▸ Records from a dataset
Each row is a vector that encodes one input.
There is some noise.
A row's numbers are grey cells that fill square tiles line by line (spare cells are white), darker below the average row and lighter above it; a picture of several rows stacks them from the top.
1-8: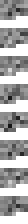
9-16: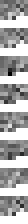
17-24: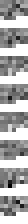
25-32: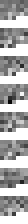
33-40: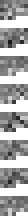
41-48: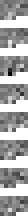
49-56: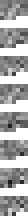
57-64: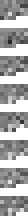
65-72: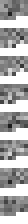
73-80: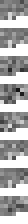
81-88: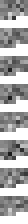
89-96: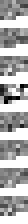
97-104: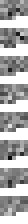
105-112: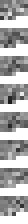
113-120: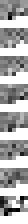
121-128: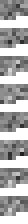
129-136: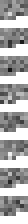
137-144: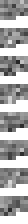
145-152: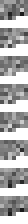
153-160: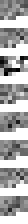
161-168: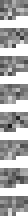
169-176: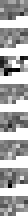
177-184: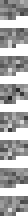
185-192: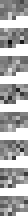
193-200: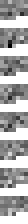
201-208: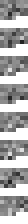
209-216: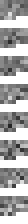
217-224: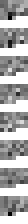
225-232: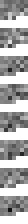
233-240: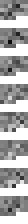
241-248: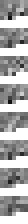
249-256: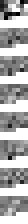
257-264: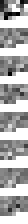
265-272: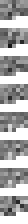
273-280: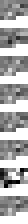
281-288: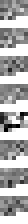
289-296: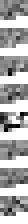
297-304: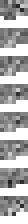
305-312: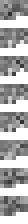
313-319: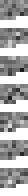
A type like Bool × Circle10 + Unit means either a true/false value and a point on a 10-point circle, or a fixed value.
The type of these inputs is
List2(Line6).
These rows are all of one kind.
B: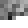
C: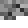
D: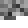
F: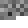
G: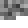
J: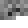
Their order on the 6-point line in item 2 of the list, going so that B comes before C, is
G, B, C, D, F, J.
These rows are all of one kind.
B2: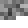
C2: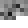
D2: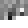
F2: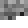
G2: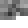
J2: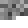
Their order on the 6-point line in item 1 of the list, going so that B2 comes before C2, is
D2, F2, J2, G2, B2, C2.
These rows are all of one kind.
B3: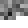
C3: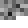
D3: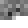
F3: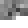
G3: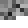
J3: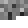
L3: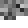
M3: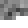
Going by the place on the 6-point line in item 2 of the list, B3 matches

▸ What to produce
Would you output all of the entries above exactly, keeping the pictures out?

▸ Your response
Each row is a vector that encodes one input.
There is some noise.
A row's numbers are grey cells that fill square tiles line by line (spare cells are white), darker below the average row and lighter above it; a picture of several rows stacks them from the top.
1-8:
9-16:
17-24:
25-32:
33-40:
41-48:
49-56:
57-64:
65-72:
73-80:
81-88:
89-96:
97-104:
105-112:
113-120:
121-128:
129-136:
137-144:
145-152:
153-160:
161-168:
169-176:
177-184:
185-192:
193-200:
201-208:
209-216:
217-224:
225-232:
233-240:
241-248:
249-256:
257-264:
265-272:
273-280:
281-288:
289-296:
297-304:
305-312:
313-319:
A type like Bool × Circle10 + Unit means either a true/false value and a point on a 10-point circle, or a fixed value.
The type of these inputs is
List2(Line6).
These rows are all of one kind.
B:
C:
D:
F:
G:
J:
Their order on the 6-point line in item 2 of the list, going so that B comes before C, is
G, B, C, D, F, J.
These rows are all of one kind.
B2:
C2:
D2:
F2:
G2:
J2:
Their order on the 6-point line in item 1 of the list, going so that B2 comes before C2, is
D2, F2, J2, G2, B2, C2.
These rows are all of one kind.
B3:
C3:
D3:
F3:
G3:
J3:
L3:
M3:
Going by the place on the 6-point line in item 2 of the list, B3 matches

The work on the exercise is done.